[Stored records]
BEGIN

Each row of a before or after table is a point. One or more steps were done to the points. Then noise was added and the rows were shuffled. The steps act on how far a point lies along the listed directions, d1 being the first. Write out the steps. A step turns or swaps two directions, mirrors them in a line or flattens them onto one, adds a multiple of one to another, or multiplies one. Angles are multiples of 10 degrees, from the lower direction toward the higher: turns from -170 to 170, lines from 10 to 170 but not 90. Use the fewest steps. Two steps may share a direction if one is a turn and the other turns, adds or multiplies; they go together, in the order done. Otherwise the lowest direction goes first.

Directions:
(1): +0.16	+0.51	+0.11
(2): +0.50	-0.18	+0.13
(3): -0.16	-0.06	+0.52
Before:
-0.28	-0.08	+0.76
+0.06	+0.04	+0.17
+0.00	+0.12	+0.06
-0.03	+0.12	+0.04
-0.19	-0.43	-0.13
-0.06	+0.00	+0.22
-0.04	+0.02	+0.01
-0.11	+0.01	+0.05
-0.01	-0.04	+0.02
+0.24	+0.08	+0.00
-0.20	-0.41	-0.20
-0.05	-0.16	+0.37
-0.09	+0.08	+0.09
After (13 x 3):
-0.16	-0.04	+0.55
+0.02	-0.06	+0.27
-0.56	-0.28	+1.93
-0.08	+0.10	+0.34
-0.28	-0.30	-0.33
-0.35	-0.31	-0.19
+0.06	+0.27	-0.17
+0.10	-0.02	+0.12
+0.09	+0.03	+0.13
-0.05	-0.02	+0.04
-0.41	-0.08	+0.87
-0.01	-0.11	+0.19
+0.02	-0.04	+0.04
Steps: mirror d1 and d2 in the line at 20 degrees; multiply d3 by 2.5

Directions:
(1): +0.41	+0.25	-0.39	+0.00	-0.14	+0.59	+0.05	-0.03	+0.37
(2): +0.64	-0.53	+0.21	-0.14	+0.00	+0.12	-0.21	-0.04	-0.30
(3): +0.22	+0.40	+0.61	+0.06	+0.15	-0.10	-0.29	-0.26	+0.36
(4): +0.21	+0.00	-0.13	-0.59	+0.13	-0.38	+0.47	-0.27	+0.20
(5): -0.20	-0.36	+0.09	-0.18	+0.56	+0.23	-0.06	+0.35	+0.45
Before (11 x 9):
+0.33	+0.10	+0.10	-0.06	+0.13	-0.14	-0.13	-0.17	-0.11
-0.58	+0.37	+0.08	+0.21	+0.13	-0.14	-0.08	+0.16	+0.04
-0.34	-0.15	-0.29	+0.10	-0.19	+0.33	-0.13	+0.35	+0.05
-0.51	-0.06	-0.39	+0.08	-0.08	+0.05	+0.09	+0.22	-0.02
+0.17	-0.18	+0.04	-0.30	-0.24	-0.32	+0.07	-0.47	-0.38
-0.32	+0.60	-0.31	+0.41	-0.51	-0.11	+0.32	-0.16	-0.11
-0.36	-0.42	+0.03	+0.23	-0.14	-0.01	-0.12	+0.11	-0.41
-0.38	+0.21	+0.34	+0.18	-0.03	-0.14	-0.05	+0.00	+0.11
-0.37	+0.62	+0.12	-0.05	-0.24	-0.56	+0.31	-0.36	+0.04
-0.22	+0.51	+0.23	+0.27	-0.47	-0.47	-0.05	-0.32	-0.30
-0.40	+0.48	-0.21	+0.03	-0.26	-0.34	+0.41	-0.19	-0.18
After (11 x 9):
+0.30	-0.11	-0.10	-0.31	-0.26	-0.16	+0.09	-0.49	-0.23
+0.08	+0.73	-0.70	+0.00	-0.34	+0.52	+0.48	-0.16	+0.40
-0.41	-0.18	-0.22	+0.08	-0.17	+0.26	-0.11	+0.37	+0.01
-0.19	+0.70	-0.28	+0.27	-0.16	+0.23	+0.00	+0.04	+0.20
+0.35	+0.79	-0.30	+0.25	-0.59	+0.42	+0.03	-0.31	+0.31
+0.27	+0.02	+0.16	-0.08	+0.17	-0.18	-0.12	-0.14	-0.14
+0.24	+0.99	-0.46	-0.07	-0.40	+0.35	+0.37	-0.39	+0.65
+0.13	+0.72	-0.80	+0.30	-0.34	+0.84	+0.36	+0.03	+0.68
-0.08	+0.46	+0.10	+0.24	-0.28	+0.14	+0.01	-0.10	+0.22
-0.31	+0.09	-0.57	+0.10	-0.19	+0.23	+0.11	+0.18	+0.06
-0.17	-0.24	-0.09	+0.30	-0.42	+0.03	-0.09	-0.02	-0.52
Steps: turn d1 and d5 by 70 degrees; add -1 times d2 to d1

Directions:
(1): +0.51	+0.13	-0.56	+0.16	+0.61	-0.23	+0.16	+0.01	+0.24	+0.01	-0.28	+0.19	+0.37	+0.17
(2): -0.20	-0.08	-0.28	+0.29	+0.13	-0.07	-0.08	+0.31	-0.59	+0.07	-0.14	+0.40	-0.06	-0.73
Before, 10 rows:
+0.06	+0.15	-0.18	+0.22	+0.23	+0.03	+0.00	+0.01	-0.12	+0.07	+0.01	+0.10	+0.13	+0.03
-0.25	+0.17	+0.06	+0.31	+0.03	-0.21	-0.05	+0.11	-0.31	+0.07	+0.06	+0.07	-0.27	-0.36
+0.26	+0.18	+0.06	-0.02	+0.01	-0.09	+0.03	-0.06	+0.38	-0.07	+0.12	-0.18	+0.19	+0.21
+0.01	+0.16	+0.29	-0.16	-0.30	+0.03	+0.05	-0.14	+0.11	-0.05	+0.04	-0.28	-0.21	+0.17
+0.27	+0.13	-0.46	-0.04	+0.55	-0.28	+0.24	+0.27	+0.29	-0.12	-0.31	+0.41	+0.30	+0.18
+0.34	+0.18	-0.75	+0.36	+0.88	-0.38	+0.15	+0.38	-0.10	+0.12	-0.35	+0.54	+0.16	-0.44
-0.53	-0.03	+0.04	+0.39	-0.24	-0.04	-0.11	+0.23	-0.65	+0.12	-0.04	+0.30	-0.35	-0.85
+0.27	+0.08	+0.02	-0.03	+0.17	-0.16	-0.02	-0.38	+0.50	-0.28	-0.07	-0.19	+0.30	+0.59
-0.35	-0.23	+0.89	-0.59	-0.94	+0.31	-0.16	-0.39	+0.16	-0.29	+0.35	-0.62	-0.17	+0.60
+0.66	+0.24	-0.56	-0.14	+0.46	-0.12	+0.19	-0.25	+0.52	-0.11	-0.04	-0.18	+0.43	+0.64
After, 10 rows:
-0.83	-0.45	+0.55	-0.20	-0.94	+0.26	-0.31	+0.09	-0.87	-0.19	+0.25	-0.02	-0.35	-0.60
+0.68	+0.31	-0.54	+0.08	+0.87	-0.32	+0.27	+0.01	+0.66	+0.07	-0.22	+0.13	+0.33	+0.46
+0.10	+0.15	+0.44	-0.19	-0.30	+0.02	+0.15	-0.45	+0.77	-0.02	+0.15	-0.50	-0.07	+0.78
+0.06	+0.17	-0.12	+0.18	+0.23	+0.04	+0.02	-0.03	+0.03	+0.06	+0.00	+0.04	+0.15	+0.21
+0.01	+0.06	-0.12	+0.22	+0.07	-0.10	-0.06	+0.21	-0.15	+0.00	+0.03	+0.20	+0.06	-0.46
-0.02	+0.26	+0.23	+0.05	+0.04	-0.21	+0.06	-0.18	+0.33	-0.03	+0.14	-0.30	-0.13	+0.38
+0.21	+0.06	-0.86	+0.27	+0.48	-0.18	+0.01	+0.26	-0.52	-0.02	-0.20	+0.40	+0.22	-0.58
+0.23	+0.10	-0.43	-0.01	+0.61	-0.26	+0.22	+0.35	+0.17	-0.14	-0.35	+0.47	+0.29	+0.06
-0.18	-0.09	-0.25	+0.36	+0.16	-0.20	-0.19	+0.09	-0.46	-0.16	-0.18	+0.34	+0.10	-0.53
-0.16	+0.16	+0.18	-0.01	-0.31	-0.01	-0.03	+0.05	-0.31	-0.01	-0.03	+0.00	-0.32	-0.27
Steps: mirror d1 and d2 in the line at 10 degrees

Directions:
(1): -0.04	+0.27	+0.59	-0.26	+0.15	+0.31	+0.20	+0.25	-0.14	+0.17	-0.95	+0.38	-0.04	-0.14	+0.22	-0.19	+0.16	+0.51	+0.22	+0.12	-0.19	+0.10	+0.14	-0.08	-0.27	-0.13	+0.67	-0.27	-0.39	-0.10	-0.28	+0.14
(2): -0.44	+0.20	+0.17	+0.07	+0.02	+0.32	-0.37	-0.13	-0.23	+0.12	-0.01	-0.23	-0.02	-0.10	+0.43	-0.06	+0.17	-0.21	+0.30	-0.07	-0.17	-0.40	-0.24	+0.10	+0.10	-0.81	+0.08	-0.34	+0.90	-0.48	+0.34	+0.03
(3): -0.15	-0.05	-0.15	-0.30	+0.58	-0.52	+0.64	+0.33	-0.02	+0.43	+0.38	-0.34	+0.11	-0.23	+0.24	-0.42	-0.39	+0.25	-0.05	-0.15	+0.19	-0.16	-0.66	+0.17	+0.19	+0.07	+0.37	-0.39	+0.12	+0.27	-0.11	+0.01
(4): -0.03	+0.07	+0.07	-0.12	-0.25	-0.06	+0.27	-0.31	-0.12	-0.35	+0.41	-0.09	-0.52	+0.11	+0.51	-0.05	+0.03	+0.09	+0.49	+0.39	-0.44	-0.07	+0.18	+0.31	-0.12	+0.46	+0.53	+0.62	+0.43	+0.33	-0.13	+0.41
(5): +0.31	-0.01	+0.12	-0.01	+0.36	-0.07	+0.35	+0.25	+0.42	+0.01	+0.19	+0.29	-0.25	+0.95	+0.25	-0.05	-0.12	+0.20	+0.38	-0.20	-0.11	-0.02	+0.37	+0.36	+0.20	-0.56	-0.32	+0.13	+0.01	-0.21	-0.26	-0.60
Before (8 x 32):
+0.11	+0.30	+0.29	+0.11	-0.13	+0.19	-0.25	-0.22	+0.01	-0.21	-0.57	+0.35	-0.01	+0.21	-0.13	+0.15	+0.17	+0.04	+0.05	-0.09	+0.10	+0.01	+0.31	-0.14	-0.27	-0.22	-0.05	+0.07	-0.03	-0.18	+0.07	-0.21
-0.37	-0.08	+0.29	+0.02	-0.27	+0.37	-0.28	-0.17	-0.32	-0.14	-0.58	-0.13	-0.13	-0.49	+0.23	-0.21	+0.31	+0.25	+0.07	+0.27	-0.23	+0.02	-0.03	-0.17	-0.19	+0.06	+0.50	-0.03	+0.26	-0.04	+0.13	+0.51
+0.19	-0.06	-0.17	+0.52	-0.52	+0.45	-0.73	-0.60	+0.35	-0.68	+0.44	+0.01	-0.47	+0.87	+0.23	+0.58	+0.38	-0.54	+0.26	-0.07	-0.23	-0.24	+0.57	+0.24	+0.14	-0.47	-0.77	+0.73	+0.65	-0.61	+0.46	-0.40
-0.13	-0.11	-0.20	+0.41	-0.47	+0.19	-0.86	-0.39	-0.08	-0.26	+0.48	-0.22	-0.01	+0.09	+0.15	+0.08	+0.38	-0.69	-0.03	-0.01	-0.10	-0.40	+0.06	+0.01	+0.11	-0.42	-0.79	+0.22	+0.66	-0.36	+0.36	+0.10
-0.26	+0.32	+0.39	-0.15	-0.02	+0.31	-0.22	-0.13	-0.44	-0.05	-0.55	+0.00	+0.16	-0.50	+0.31	-0.22	+0.34	+0.00	+0.48	+0.34	-0.18	-0.10	-0.01	-0.18	-0.38	+0.18	+0.81	-0.31	+0.32	-0.11	+0.21	+0.50
+0.24	-0.32	-0.58	+0.18	-0.12	-0.67	+0.05	+0.01	+0.16	-0.06	+0.62	-0.04	+0.27	+0.04	-0.35	+0.17	-0.33	-0.29	-0.38	-0.37	+0.44	+0.15	-0.12	-0.03	+0.20	+0.42	-0.71	+0.03	-0.25	+0.20	+0.11	-0.36
+0.41	-0.12	-0.18	-0.07	+0.63	-0.27	+0.52	+0.18	+0.26	+0.30	+0.27	+0.02	-0.04	+0.54	-0.05	-0.14	-0.47	+0.28	+0.25	-0.25	+0.28	+0.06	+0.10	+0.33	+0.14	+0.03	-0.27	-0.03	-0.33	+0.11	-0.34	-0.20
-0.37	+0.05	+0.15	-0.14	-0.03	+0.36	-0.29	-0.16	-0.18	+0.22	-0.39	-0.05	+0.13	-0.35	+0.28	-0.01	+0.22	+0.10	-0.23	-0.06	+0.10	-0.24	-0.32	-0.16	+0.08	-0.42	+0.27	-0.34	+0.04	-0.13	+0.18	+0.01
After:
-0.20	-0.26	-0.48	+0.28	-0.42	-0.26	-0.48	-0.36	-0.21	-0.16	+0.90	-0.59	+0.10	-0.38	+0.16	-0.10	+0.16	-0.68	-0.21	+0.12	+0.09	-0.40	-0.37	+0.03	+0.08	+0.21	-0.50	+0.25	+0.63	+0.10	+0.38	+0.45
+0.04	+0.34	+0.23	-0.04	+0.07	-0.13	+0.06	-0.11	-0.05	-0.01	-0.53	+0.19	+0.07	-0.15	-0.11	-0.03	+0.02	+0.20	-0.04	-0.01	+0.17	-0.01	+0.05	-0.10	-0.31	+0.11	+0.24	-0.10	-0.08	+0.10	-0.01	+0.02
+0.30	-0.08	-0.27	+0.14	+0.37	+0.04	-0.11	+0.05	+0.08	+0.30	-0.23	-0.01	+0.38	+0.09	-0.56	+0.03	-0.27	+0.07	-0.19	-0.34	+0.53	+0.15	+0.04	-0.12	+0.08	-0.03	-0.56	-0.32	-0.55	-0.18	+0.00	-0.09
+0.35	-0.38	-0.63	+0.25	-0.32	-0.59	+0.09	-0.12	+0.27	-0.22	+0.96	-0.06	+0.07	+0.35	-0.21	+0.32	-0.30	-0.36	-0.23	-0.36	+0.31	+0.19	+0.08	+0.10	+0.22	+0.41	-0.86	+0.31	-0.04	+0.19	+0.13	-0.45
-0.22	-0.22	-0.71	+0.35	-0.23	-0.03	-0.68	-0.38	-0.03	+0.02	+0.62	-0.65	+0.21	-0.37	-0.19	+0.36	+0.05	-0.69	-0.58	-0.30	+0.45	-0.29	-0.57	-0.15	+0.33	-0.10	-0.65	-0.14	+0.60	-0.31	+0.71	-0.08
-0.25	-0.06	+0.40	-0.15	-0.05	+0.25	+0.11	+0.06	-0.10	-0.06	-0.41	+0.03	-0.40	+0.03	+0.59	-0.38	+0.23	+0.43	+0.48	+0.23	-0.45	-0.09	+0.09	+0.16	-0.11	-0.19	+0.59	+0.05	+0.41	+0.01	-0.07	+0.30
-0.23	+0.38	+0.60	-0.28	+0.16	+0.29	+0.15	-0.01	-0.32	-0.10	-0.53	+0.19	-0.12	-0.03	+0.64	-0.30	+0.29	+0.26	+0.76	+0.37	-0.37	-0.16	+0.18	+0.08	-0.38	-0.07	+0.90	-0.10	+0.46	-0.15	+0.01	+0.35
-0.20	-0.01	+0.17	-0.31	-0.24	+0.26	-0.03	-0.30	-0.22	-0.16	-0.18	-0.02	-0.17	-0.32	+0.38	+0.02	+0.17	+0.22	-0.04	+0.29	-0.13	-0.11	-0.12	-0.10	-0.13	+0.25	+0.65	+0.20	-0.04	+0.26	-0.05	+0.30
Steps: multiply d1 by 1.3; turn d2 and d4 by -60 degrees; turn d4 and d5 by 110 degrees; multiply d3 by 0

END

EXERCISE AIM: Filter the data above by the word "multiply" and copy every line that matches.

ANSWER FOR THE TASK:
Steps: mirror d1 and d2 in the line at 20 degrees; multiply d3 by 2.5
Steps: multiply d1 by 1.3; turn d2 and d4 by -60 degrees; turn d4 and d5 by 110 degrees; multiply d3 by 0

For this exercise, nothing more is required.